──────── INPUT RECORDS
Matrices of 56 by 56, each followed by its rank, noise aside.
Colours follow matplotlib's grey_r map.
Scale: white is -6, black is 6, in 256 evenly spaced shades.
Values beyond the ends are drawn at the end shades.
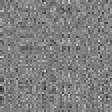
six
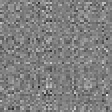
six
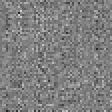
eight
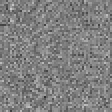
twelve
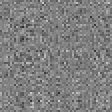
six
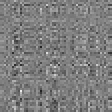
four
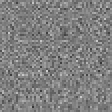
six
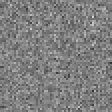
twelve
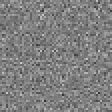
eight
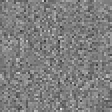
twelve
────────────────
Make an exact copy of every entry above, but keep the pictures out of it.

### EXERCISE OUTPUT
Matrices of 56 by 56, each followed by its rank, noise aside.
Colours follow matplotlib's grey_r map.
Scale: white is -6, black is 6, in 256 evenly spaced shades.
Values beyond the ends are drawn at the end shades.
six
six
eight
twelve
six
four
six
twelve
eight
twelve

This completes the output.